How to complete this task => Search the data below for the word "points" and report how many lines contain it. Nothing but the number is needed.
========
In the data rows, 128 means zero.
Some points, one per row:
[230 126 130 142 118 101 122 103 136 117 124 141  92 211  67 183 169  98
 116 190 112 155 192 151]
[124 127  59 105 131 140 165 107 127  95 124  93 173 174 127 106 144 129
 147 123  78 182  58 162]
[134 105 183 117 146 127  89 211 116 143 125 156  63 114 147 152 123 146
 108 112 118 124 126 139]
[ 68 107 123  48 135 153 118 170 119 145 123 112 120 116 181 118 106 157
 143  64 100 102  79 138]
[148  61 136 218 129  82 152 148 130 158  87 137 174 137 106 165 149  76
 134 119 148 111 161  90]
[ 99  97  75 190 142 116 143 121 133 154  96 144 144  64 184 133 132 101
 153 152 207 101  96  80]
[186 146 144 186 134 130 112 131 114  82 152 137 147 151  77 133 104 127
  98 161  56 150 170 140]
[ 61 177 158  93 117 174 109 121 104 153 140 102 125  96 152  90  66 147
 149  79  76 116 104 116]
[ 92 127 150 145  80 122 148 183 173 130 124 169 158 124 109 142  84 117
 128  40 139 126 118  98]
[ 77 108 164 128 125 149 101 172 114 135 148 118 128  84 181 131  97 133
 125  58 139  60 107 119]
[166 164 124  68 110 118 177 102 145 100 134 112 162 226  79 147 125 128
 117 106  41 172 131 161]
[ 66 112 113 104 105 163 134 126 141 115 143 131 174  85 203  90 109 133
 120  86 178  71  62 100]
[108  91 172 159 167 112  98 200  90 169 117 122  89  97 127 158 152 135
 128 124 107 120 169 150]
[153 126 152 142 167 132 104 162  77 168 125 140  38  98 112 127 182 136
 145 192 158 157 146 123]
[226 153 126 163 136  95 144 127 117 141 121 143  97 180  74 163 183 128
 116 219 130 180 227 118]
[139 108 132 162 168 122  85 169  89 190  97 123  85 130  78 143 140 128
 144 164  94 170 200 115]
[133  79 161 218 118 120 111 167 110 179  88 144 120 103 102 183 132 100
 157 136 156 117 197 105]
[126 103 196 160 148 124  92 172 100 178 117 148  59  80 131 172 128 119
 125 144 149 103 165 124]
[ 87 129 163  75 142 166  87 145 102 111 177 101 101  98 168 121 135 151
  77 103 115  80 114 184]
[168 105 150 218 161  96 107 149 112 142 107 151 104  94 138 148 120  99
 108 151 137 104 133 106]
[115 137  89 224 156 139 133  83 120 166 110 101 163  79 117 109  96 103
 164 202 134 109 153  80]
[175 112 110  95 136  92 124 130 115 137 112  96  88 208  58 176 185 104
 143 143  89 171 177 180]
[128  79 159 162 144 147 125 156 145 136 125 160 179 114 119 154  92 113
 108  74 101 108 108  91]
[196  81 134 200 118  83 141 113 131 167  94 163 132 134 131 161 188 109
 141 216 223 120 220  74]
[129 137  66 189 141 178 132  56 156 133 115 144 135  67 150 142 115 100
 128 147 162 113  77  97]
[154 147 152 181 193 133  94 121 101 128 127 138 135  94 112 111  96 126
  75 142  77 132 160  94]
[177 145 151 174 158 110 114 136 134 147 118 144 108 179  55 181 140 108
 118 130  72 162 196 129]
[196  90 102 127  80  82 193 108 186  90 110 153 220 230  88 120 153 119
 149 152 132 160 144 121]
[ 44  92 140  64  88 163 114 164 131 137 139 100 131 102 160 140 120 150
 137  39 156  92 114 165]
[136 184 120  23 103 123 150 121 133  77 170  93 148 201 141  95 127 166
 108  88  67 148 106 173]
[170  96 145 179 141  72 144 157 141 173  83 161 123 140  68 199 136 102
 138 152 151 161 208 105]
[174 183 153  90 151 112 139 123 118 113 147 136 114 193  85 116 114 148
 113 166  19 164 159 135]
[ 53 116 105  75 107 148 132 142 130 124 125 113 147  94 193  94 100 155
 142  64 134 101  62 131]
[ 91 138 112  49 110 140 149 122 151 104 135 130 145 142 162 122  90 125
 138  54 105 108  46 136]
[ 85 143 129  47 135 119 146 161 125 100 157 102 106 115 178 131 118 164
 105  83  98  88  89 189]
[199 144 188 152 134 103 120 149  96 148 135 145  93 168  70 163 154 136
 119 189  88 156 241 128]
[130 123  45 214 154 140 131  63 121 165  82 124 143  86 151 131 130 102
 180 200 152 140 135  86]
[134 170 137 125 142 145 118 148 112 122 137 107 141 158  73 126  83 148
 124 111  19 167 177 138]
[128  70  94 185 139 112 156 107 115 162  99 141 169  76 191 120 174 112
 149 194 239 107 131  70]
[109 104  32 144 120 109 134  76 120 152  93 104 103  87 185 118 195 118
 184 200 235 135 120 133]
[143  75 176 112  62  95  88 153 115 141 136 145  38 119 139 137 145 102
 149 172 196  88 130 159]
[113 202 174  96 123 169  89 104 108 154 143 134  94 133 107 140  70 154
 121 117  37 164 158 141]
[ 67 140  90  67 119 140 109 159 129 104 146  97 109 142 126 145 107 132
 140  67  82 136 108 187]
[202  95 113 195 134 109 115 127 107 138 112 135  86 146  86 200 174  97
 142 190 131 145 194 146]
[ 99 130 111  87 120 112 134 165 118 105 138  82 108 140 139 123 118 136
 143  70  74 115  91 200]
[191 235 174 129 138 140 124  45 122 120 159 131 110 149  87 103  83 137
 133 167  88 157 136 109]
[ 83 183 134  27  91 160 117 133 129 115 167  96 116 149 131 109 104 154
 100  55  85 125 111 166]
[155 128 148 203 149 116 124 156 131 158  99 157 120 120  97 161  78 103
 139 109  99 123 152  67]
[ 70  85 148 117 139 123 143 142 137 120 126 146 150  63 185  97 140 136
 112 119 207  77  76 113]
[132 174 111  45 120 141 118 104 117 116 137  78 110 180 120  90 108 160
 148 112  23 152 116 171]
[182 161 167 180 128 144  76 101  90 171 133 143  60 126  80 158 125 106
 133 184 105 135 199  99]
[ 87 104 115 101  95 122 138 147 140 115 138 107 110 128 128 153 155  99
 132  63 143 110  69 200]
[123 167 109  53 160 144 101  97 103 118 122  76 118 153 140 119  88 169
 136 117  22 151 137 180]
[196 113 135 159 100  97 120 103 124 165 102 164  81 147 102 171 206 119
 131 230 216 153 245 108]
[153 134  29 162 169 114 130  77 135  98 114  95 137 114 147 105 183 132
 141 187 157 173  93 169]
[135 193 124  54 133 167 128  98 154 102 159 141 133 157 136  80 100 158
 121 114  77 169  62 141]
[149  95 144 216 149  99 114 176 128 140  99 147 132 128  90 175 140 100
 101 108 142 129 187 115]
[ 86 166  63 156 145 160 120  86 146 108 131 120 148  95 145  88 104 125
 145 111 109 139  61 117]
Then 16 other points, each followed by its number:
[ 67  95  41 127 115 145 146  99 142 139 108 119 158  69 212 115 141 134
 164 133 223 105  81 111] 0
[125 141 133 180 166 144  83 100 112 184  90 124  73  97  92 149 108 104
 153 158 101 157 140 120] 1
[106  87 148  24  95 126  99 152 130 104 141 137  54 141 143 138 184 145
 104 112 179 133 118 197] 2
[ 76  78  90  97 106 122 165 159 160  99 143 124 154  89 196 119 145 150
 137 100 205  84  71 151] 3
[ 98 156  69  94 173 163 125  52 118 105 117 104 161 128 104 105 117 128
 102 161  50 157 120 165] 4
[140 131 184 105 145 101 115 180 121 125 154 183  68  90 141 113 163 155
  83 147 193 147 116 136] 5
[112  65 141 157 109  91 166 175 155 126 115 148 210 135 122 120 129  97
 100  84 177  94 116  92] 6
[148  89 144 196 154 112 131 157 110 156 100 134 140 131  71 189 164 104
  88 133 125 139 233 122] 7
[128 137 130 175 124 161 135 178 122 138 138 135 151 132  72 156  95 113
 116  77  75 143 147  93] 8
[100 182 128  46 118 147 152 125 145  96 161 132 141 134 164  98  84 156
 111  71 102 121  56 128] 9
[ 94 119  76  83  99 145 115  73 102 149 132 118  87  74 208  91 184 141
 163 208 246 128 105 132] 10
[187 197 140  82 103 145 146  77 162  76 170 142 130 191  87 101 132 127
 115 142 104 179  83 144] 11
[ 59  71 109 102 113 117 118 195 118 131 120 114 118  78 202 120 156 161
 133  89 196  81 122 150] 12
[ 75 169 163  82 116 180  77 132 104 138 141 123  81  97 144 118  83 159
 125  93  72 129 121 151] 13
[120 117 166 117 138 117 122 154 100 164 101 114 146 148 119 143  91 100
 136  45  72 126 102 103] 14
[ 98  99  46 194 150 124 136  71 132 138  92  76 173  95 124 120 133 104
 162 149 123 116 101 144] 15
Which three of these numbered points are nearest to each point below, ignoring the direction in which the first points spread most? Their numbers follow each, nearest first.
[116  85  56 180 193 139 133 100  93 140  89  90 172  84 170 115 137 108
 143 174 121  98 120 103] > 15 0 4
[196 156 157 178 151 131 117 104 120 166 107 146 132 171  63 164 109 110
 128 148  66 157 213  71] > 8 14 9
[107 158 122 146 156 145  97 129 111 154 122 122 105  96 143  94  71 123
 141 108  90 113  75  89] > 1 13 9
[113  68 133 181 126 135  90 169 128 162 113 143 113  86 138 166 125  99
 127  89 195  83 136  90] > 12 3 6
[184 204 169  76  98 126 150  75 151  73 183 131 150 196  91  93 133 156
  82 151  80 172 141 160] > 11 9 4
[ 71  86  64  89 103 134 167 151 190 108 125 136 155 109 183 144 129 141
 139  76 188  94  71 141] > 3 0 12
[ 81 115  62 168 131 141 157  77 143 139 108 122 187  60 204 104 121 126
 151 139 206  96  88  82] > 0 3 15
[178 126 168 218 116 125 102 111 136 147 106 132 142 157  48 168 126  96
 118 141 118 145 221 115] > 8 7 14
[184 142 141 176 172 118 126 136 150 146 107 158 166 159  63 121  87 120
 117 140  94 164 170  61] > 8 9 14
[131 171 176 119 147 159  63 135  70 181 127 117  42 118  98 161 127 128
 109 138 103 146 199 128] > 13 1 7
[150 107 201 104 151 121 134 215 134 139 148 164  82 133  96 123 177 165
 101 156 168 149 143 132] > 5 2 9
[115  89 149 124 140 102 133 160 139  75 143 109 152 130 148 166 128 125
  73  75 108  74 122 190] > 7 6 9
[ 93  97  56 170 118 126 152  83 130 138 104 112 149  58 208 116 165 128
 173 173 233  94 104 116] > 0 3 10
[117 144  61 127 156 129 145  60 131  83 116  85 170 118 170  87  96 130
 136 118  93 117  57 128] > 15 4 9
[129 107 172 166 152 126 124 190 123 132 143 159  96  84 107 153 128 118
  92 129 188 100 127 107] > 5 9 7
[108  90 198  90 114 131 118 207 118 117 148 125 127 148 127 164 124 145
  89  76 100  92 157 175] > 7 14 8
[188  85 127 177 147  88 123 167 128 148  90 130 122 178  88 180 181 123
 134 182 125 175 231 150] > 7 9 14
[117  94 107  30 103 117 150 175 145  68 137 103 129 176 160 112 171 169
 117  86 139 122  84 187] > 2 3 9
[ 91 105  58 183 147 134 133  90 117 147 108  97 155  56 207 105 146 124
 165 159 201  93 100 106] > 0 15 3
[154  93 170 146 115 111 107 169 122 168 109 169  63 146  96 189 118  87
 156 126 136 136 125 116] > 14 13 9
[100 145 103  82 145 136 113 153 114 114 137  64 117 152 116 143 105 145
 129  66  46 129 137 185] > 7 8 13
[120  91  76 170 113 112 146  76 124 168  97 127 141  76 195 125 189 117
 167 207 255 107 152  90] > 0 10 3
[ 82  82  80 128 130  92 159 144 146  91 123  93 150  89 185  98 150 143
 157 126 182  80  78 175] > 3 12 0
[125  84  51 184 125 106 160 106 126 144 106 141 146  75 177 132 175 106
 154 206 239 113 130 100] > 0 3 10
[101 136 116  40 128 189 124 123 144 104 149 119 140 134 144 112 107 147
 108  48 133 117  58 101] > 9 7 8
[ 90  68  90  72  86 122 132 144 132  86 135  96 159 135 170 102 143 127
 151  79 163 112  58 169] > 3 12 6
[140 100 197 114  91  91 168 150 157  79 152 128 216 175 110 107 105 119
  77  95 110  86 138 141] > 6 7 9
[ 59 113 115  85 106 148 168 144 147 119 149 122 181  98 200  95 129 145
 122  71 177  92  59 112] > 3 6 0
[181 180 101 160 157 134 132 110 130 109 118 117 141 179  79 151 124 144
 102 161  32 179 200 152] > 4 11 7
[101 128  80 105 108 129 138  70 117 166 117 132  89  70 196 102 194 130
 159 210 255 127 112 110] > 10 0 3
[138  82 157 178 148 116 112 198 104 181 105 170  86  94 129 173 153 117
 134 154 170 110 189  90] > 12 13 7
[168 105 173 217 164 124 101 168 114 151 124 150 120 109 133 157 103 114
 136 125 128 108 146  81] > 14 8 9
[161  91 127 187 147  88 117 173 108 148 107 134  96 151  83 172 133  83
 143 145 101 132 159 128] > 14 7 8
[ 61 105  58 122 152 126 113 153 124 120 107  88 130  91 165 106 112 137
 155  98 108 115  89 155] > 15 12 1
[ 92 114  35 175 128 138 144  53 127 152  96 115 167  65 198 108 136 113
 173 188 192 110 109  97] > 0 15 10
[120 170  33 202 135 137 142  57 163 129 104 130 156  91 133 100 106 123
 138 176 122 143 101 108] > 15 4 9
[100  94 176  84 131 121 116 197  82 159 151 125  75 104 129 145 203 138
  99 132 188 140 155 173] > 2 5 12
[ 75 136  65  77 108 144 136  54 113 160 117  98 108  73 215  90 176 142
 166 173 236 124  86 121] > 10 0 3
[189 123 202 191 137 111 138 151 118 151 134 196 130 141  92 145 140 103
 126 182 160 146 184  61] > 9 8 14
[ 32 102  66  84 120 155 137 133 139 108 141 109 174  89 161 112 124 141
 111  92 149 117  89 174] > 3 0 12
[142 162  59 204 136 114 135  27 120 149 103 128 127  94 155 119 135  87
 161 224 171 131 129  93] > 15 0 9
[ 92 191 140  70 126 169 130 105 123 114 166 125 138 116 146  94  75 144
 114  73  94 132  68 113] > 9 13 1
[122  83  35 163 117 109 157 101 180 117  95 159 151 124 103 131 142  92
 173 200 172 153 111 142] > 15 0 3
[109 139  70 194 149 143 129  55 121 196  81 137 135  69 130 132 121  98
 172 183 167 154 138  68] > 15 1 0
[ 81 112  62 117 115 123 166 107 156  77 126 113 202 128 192 100 122 121
 126 100 172 103  55 145] > 3 0 15
[ 94  81 126 155 121 135 143 145 131 145 102 167 138  98 146 138 128  88
 152 108 184 122  59  84] > 3 6 0
[ 71 142  79 108 105 173 108  61 117 162 137 108  86  51 198 104 161 131
 152 178 219 104  93 127] > 10 0 3
[128 188  76  89 145 138 106  92 120 108 119  88 103 157  97 111  93 150
 140 135  34 179 136 164] > 4 1 13
[162  86 109 176 100  95 147  88 144 157 101 167 132 109 144 132 201 106
 147 209 255 137 163  84] > 3 0 10
[170  98 189 205 128  66 161 162 135 118 130 150 161 114 111  91 147 118
 109 160 179  95 155  81] > 6 9 3
[163 118 218 173 132 107 125 167 137 135 119 135 168 168  83 128  85 128
 135  96  87 118 175  78] > 14 8 7
[195 191 170  87 128 120 142  87 116  76 174  99 115 195  97 120 127 132
 107 154  57 118 129 176] > 11 9 4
========
Exercise answer => 3